Below are the code and all the weights of a small trained network. Each question names an input and a class and asks about switching units off, where a switched-off unit gives its printed mean instead of its output.

import numpy as np


def w(rows, s, z=0):
    codes = np.array(rows[::2]) - 128.0
    scale = np.full(codes.shape[1], s)
    scale[-1] = z or s
    return codes * scale


def norm(h):
    return h / np.sqrt((h * h).mean(-1, keepdims=True) + 1e-5)


def f(y):
    return y / 2 * (1 + np.tanh(0.7978845608 * (y + 0.044715 * y**3)))


def log_softmax(a):
    a = a - a.max(-1, keepdims=True)
    return a - np.log(np.exp(a).sum(-1, keepdims=True))


def net(x, mask):
    res = np.array(x, float).reshape(1, 5) / 4 @ E
    u = 0
    for l in range(3):
        y = f(norm(res) @ A[l][:, :-1].T + A[l][:, -1])
        res = res + np.where(mask[u : u + 6], y, B[l][:, -1]) @ B[l][:, :-1]
        u += 6
    return log_softmax(norm(res)[-1] @ U[:, :-1].T + U[:, -1])


A, B = {}, {}
E = w([
[250,244,181,50,152,176,239,1],'x0',
[26,149,107,64,112,153,130,164],'x1',
[131,193,207,105,212,160,91,128],'x2',
[120,138,177,132,96,171,121,240],'x3',
[132,127,205,66,141,115,230,153],'x4',
],0.0089)
A[0] = w([
[141,101,95,114,134,79,184,61,2],'0.n0',
[132,73,112,190,191,75,98,167,173],'0.n1',
[142,122,183,148,212,99,82,85,139],'0.n2',
[166,120,219,164,146,171,213,163,69],'0.n3',
[57,152,96,30,60,129,174,92,4],'0.n4',
[116,176,133,118,153,181,1,183,70],'0.n5',
],0.0092,0.0059)
B[0] = w([
[103,153,167,114,87,146,100,121,144],'0.n0',
[144,98,90,136,120,112,36,91,255],'0.n1',
[241,147,119,142,171,91,155,138,189],'0.n2',
[146,137,175,101,45,186,108,89,176],'0.n3',
[153,156,55,96,203,10,118,97,146],'0.n4',
[76,129,190,176,162,212,108,147,192],'0.n5',
],0.012,0.0068)
A[1] = w([
[37,77,100,176,80,108,79,158,1],'1.n0',
[91,218,128,100,103,171,95,105,59],'1.n1',
[157,84,137,255,53,128,160,135,52],'1.n2',
[113,146,104,129,118,124,62,86,99],'1.n3',
[129,147,17,122,110,127,189,166,73],'1.n4',
[175,102,171,66,131,151,245,210,44],'1.n5',
],0.0095,0.0025)
B[1] = w([
[11,141,87,93,90,180,174,106,254],'1.n0',
[54,119,111,196,152,138,204,139,146],'1.n1',
[166,154,96,115,150,63,50,173,184],'1.n2',
[111,134,143,135,116,116,194,157,179],'1.n3',
[162,149,130,97,136,129,164,100,144],'1.n4',
[135,254,193,140,162,162,139,75,174],'1.n5',
],0.012,0.0069)
A[2] = w([
[163,108,93,165,126,151,151,149,76],'2.n0',
[165,163,142,65,136,155,195,50,166],'2.n1',
[123,129,136,2,73,133,180,157,42],'2.n2',
[134,99,149,173,140,135,67,98,112],'2.n3',
[174,128,189,125,68,117,52,186,2],'2.n4',
[144,126,177,142,75,152,210,57,110],'2.n5',
],0.011,0.007)
B[2] = w([
[107,132,107,172,132,109,125,83,117],'2.n0',
[91,161,133,84,65,109,135,95,255],'2.n1',
[168,133,113,115,116,54,117,87,145],'2.n2',
[108,109,145,77,155,141,248,156,166],'2.n3',
[88,153,200,132,157,126,108,198,135],'2.n4',
[72,176,157,103,80,107,110,95,192],'2.n5',
],0.013,0.0087)
U = w([
[9,60,47,160,99,168,78,169,78],'0',
[153,212,189,91,47,141,127,20,202],'1',
[236,94,62,124,143,13,125,74,179],'2',
[147,134,233,176,193,190,95,181,3],'3',
],0.013,0.0012)

Each question gives the input, the list of numbers given to net, and the class t.
The units are the neurons (one row each of A and B). Each row of codes is followed by its name. A weight is (code - 128) times the scale printed after its matrix; where a second scale follows, it is the last column's (A, B and U).
mask holds one flag per neuron, layer by layer. A switched-off neuron (its flag False) gives its mean, the last column of its row in B, instead of its output. The means were averaged over made-up inputs and are rounded, as every weight is.
A unit's drop is (log p(t) with every unit on - log p(t) with that unit switched off) / (log p(t) with every unit on - log p(t) with every unit switched off).
The circuit of an input: a set's keep is (log p(t) with only the set's units on - log p(t) with every unit switched off) / (log p(t) with every unit on - log p(t) with every unit switched off). Starting from the 12 units with the biggest drops (on a tie, the unit counted first), units are removed one at a time, each time the one whose removal leaves the highest keep (on an exact tie, the one counted first), for as long as the keep stays at least 0.8.
units of the circuit, in order: the units of the circuit, biggest drop first
k most important neurons: the k neurons with the biggest drops, biggest first
top k neurons in layer l: the k neurons of layer l with the biggest drops, biggest first
drop when u is switched off: that unit's drop, to one decimal
input [-6,-5,4,2,6], class 3: top 2 neurons in layer 2 -> 2.n4, 2.n1
input [4,5,0,6,-8], class 0: 3 most important neurons -> 0.n2, 1.n1, 1.n5
input [-3,-5,5,-2,-6], class 3: units of the circuit, in order -> 0.n5, 0.n2
input [3,6,-5,-7,3], class 2: units of the circuit, in order -> 0.n4
input [-2,0,-8,-4,7], class 2: 2 most important neurons -> 1.n5, 2.n2
input [5,-8,3,-3,-8], class 2: units of the circuit, in order -> 0.n2, 1.n0
input [-5,-1,7,0,-7], class 3: 3 most important neurons -> 0.n5, 0.n2, 2.n1
input [1,4,1,1,-7], class 3: top 2 neurons in layer 0 -> 0.n5, 0.n1
input [3,-3,5,7,-3], class 3: 2 most important neurons -> 0.n5, 1.n0
input [1,8,1,5,0], class 0: 2 most important neurons -> 0.n2, 1.n1
input [-3,5,-8,-1,6], class 2: top 2 neurons in layer 0 -> 0.n4, 0.n5
input [0,7,-4,-6,1], class 2: drop when 0.n4 is switched off -> 0.8
input [3,-2,-1,3,-7], class 3: drop when 1.n0 is switched off -> 0.4
input [-2,-8,3,8,-7], class 3: drop when 2.n3 is switched off -> 0.1
input [3,7,1,-5,-2], class 2: most important neuron -> 0.n4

-----

REQUIRED ACTION –
Retype the data precisely.

OUTPUT –
Below are the code and all the weights of a small trained network. Each question names an input and a class and asks about switching units off, where a switched-off unit gives its printed mean instead of its output.

import numpy as np


def w(rows, s, z=0):
    codes = np.array(rows[::2]) - 128.0
    scale = np.full(codes.shape[1], s)
    scale[-1] = z or s
    return codes * scale


def norm(h):
    return h / np.sqrt((h * h).mean(-1, keepdims=True) + 1e-5)


def f(y):
    return y / 2 * (1 + np.tanh(0.7978845608 * (y + 0.044715 * y**3)))


def log_softmax(a):
    a = a - a.max(-1, keepdims=True)
    return a - np.log(np.exp(a).sum(-1, keepdims=True))


def net(x, mask):
    res = np.array(x, float).reshape(1, 5) / 4 @ E
    u = 0
    for l in range(3):
        y = f(norm(res) @ A[l][:, :-1].T + A[l][:, -1])
        res = res + np.where(mask[u : u + 6], y, B[l][:, -1]) @ B[l][:, :-1]
        u += 6
    return log_softmax(norm(res)[-1] @ U[:, :-1].T + U[:, -1])


A, B = {}, {}
E = w([
[250,244,181,50,152,176,239,1],'x0',
[26,149,107,64,112,153,130,164],'x1',
[131,193,207,105,212,160,91,128],'x2',
[120,138,177,132,96,171,121,240],'x3',
[132,127,205,66,141,115,230,153],'x4',
],0.0089)
A[0] = w([
[141,101,95,114,134,79,184,61,2],'0.n0',
[132,73,112,190,191,75,98,167,173],'0.n1',
[142,122,183,148,212,99,82,85,139],'0.n2',
[166,120,219,164,146,171,213,163,69],'0.n3',
[57,152,96,30,60,129,174,92,4],'0.n4',
[116,176,133,118,153,181,1,183,70],'0.n5',
],0.0092,0.0059)
B[0] = w([
[103,153,167,114,87,146,100,121,144],'0.n0',
[144,98,90,136,120,112,36,91,255],'0.n1',
[241,147,119,142,171,91,155,138,189],'0.n2',
[146,137,175,101,45,186,108,89,176],'0.n3',
[153,156,55,96,203,10,118,97,146],'0.n4',
[76,129,190,176,162,212,108,147,192],'0.n5',
],0.012,0.0068)
A[1] = w([
[37,77,100,176,80,108,79,158,1],'1.n0',
[91,218,128,100,103,171,95,105,59],'1.n1',
[157,84,137,255,53,128,160,135,52],'1.n2',
[113,146,104,129,118,124,62,86,99],'1.n3',
[129,147,17,122,110,127,189,166,73],'1.n4',
[175,102,171,66,131,151,245,210,44],'1.n5',
],0.0095,0.0025)
B[1] = w([
[11,141,87,93,90,180,174,106,254],'1.n0',
[54,119,111,196,152,138,204,139,146],'1.n1',
[166,154,96,115,150,63,50,173,184],'1.n2',
[111,134,143,135,116,116,194,157,179],'1.n3',
[162,149,130,97,136,129,164,100,144],'1.n4',
[135,254,193,140,162,162,139,75,174],'1.n5',
],0.012,0.0069)
A[2] = w([
[163,108,93,165,126,151,151,149,76],'2.n0',
[165,163,142,65,136,155,195,50,166],'2.n1',
[123,129,136,2,73,133,180,157,42],'2.n2',
[134,99,149,173,140,135,67,98,112],'2.n3',
[174,128,189,125,68,117,52,186,2],'2.n4',
[144,126,177,142,75,152,210,57,110],'2.n5',
],0.011,0.007)
B[2] = w([
[107,132,107,172,132,109,125,83,117],'2.n0',
[91,161,133,84,65,109,135,95,255],'2.n1',
[168,133,113,115,116,54,117,87,145],'2.n2',
[108,109,145,77,155,141,248,156,166],'2.n3',
[88,153,200,132,157,126,108,198,135],'2.n4',
[72,176,157,103,80,107,110,95,192],'2.n5',
],0.013,0.0087)
U = w([
[9,60,47,160,99,168,78,169,78],'0',
[153,212,189,91,47,141,127,20,202],'1',
[236,94,62,124,143,13,125,74,179],'2',
[147,134,233,176,193,190,95,181,3],'3',
],0.013,0.0012)

Each question gives the input, the list of numbers given to net, and the class t.
The units are the neurons (one row each of A and B). Each row of codes is followed by its name. A weight is (code - 128) times the scale printed after its matrix; where a second scale follows, it is the last column's (A, B and U).
mask holds one flag per neuron, layer by layer. A switched-off neuron (its flag False) gives its mean, the last column of its row in B, instead of its output. The means were averaged over made-up inputs and are rounded, as every weight is.
A unit's drop is (log p(t) with every unit on - log p(t) with that unit switched off) / (log p(t) with every unit on - log p(t) with every unit switched off).
The circuit of an input: a set's keep is (log p(t) with only the set's units on - log p(t) with every unit switched off) / (log p(t) with every unit on - log p(t) with every unit switched off). Starting from the 12 units with the biggest drops (on a tie, the unit counted first), units are removed one at a time, each time the one whose removal leaves the highest keep (on an exact tie, the one counted first), for as long as the keep stays at least 0.8.
units of the circuit, in order: the units of the circuit, biggest drop first
k most important neurons: the k neurons with the biggest drops, biggest first
top k neurons in layer l: the k neurons of layer l with the biggest drops, biggest first
drop when u is switched off: that unit's drop, to one decimal
input [-6,-5,4,2,6], class 3: top 2 neurons in layer 2 -> 2.n4, 2.n1
input [4,5,0,6,-8], class 0: 3 most important neurons -> 0.n2, 1.n1, 1.n5
input [-3,-5,5,-2,-6], class 3: units of the circuit, in order -> 0.n5, 0.n2
input [3,6,-5,-7,3], class 2: units of the circuit, in order -> 0.n4
input [-2,0,-8,-4,7], class 2: 2 most important neurons -> 1.n5, 2.n2
input [5,-8,3,-3,-8], class 2: units of the circuit, in order -> 0.n2, 1.n0
input [-5,-1,7,0,-7], class 3: 3 most important neurons -> 0.n5, 0.n2, 2.n1
input [1,4,1,1,-7], class 3: top 2 neurons in layer 0 -> 0.n5, 0.n1
input [3,-3,5,7,-3], class 3: 2 most important neurons -> 0.n5, 1.n0
input [1,8,1,5,0], class 0: 2 most important neurons -> 0.n2, 1.n1
input [-3,5,-8,-1,6], class 2: top 2 neurons in layer 0 -> 0.n4, 0.n5
input [0,7,-4,-6,1], class 2: drop when 0.n4 is switched off -> 0.8
input [3,-2,-1,3,-7], class 3: drop when 1.n0 is switched off -> 0.4
input [-2,-8,3,8,-7], class 3: drop when 2.n3 is switched off -> 0.1
input [3,7,1,-5,-2], class 2: most important neuron -> 0.n4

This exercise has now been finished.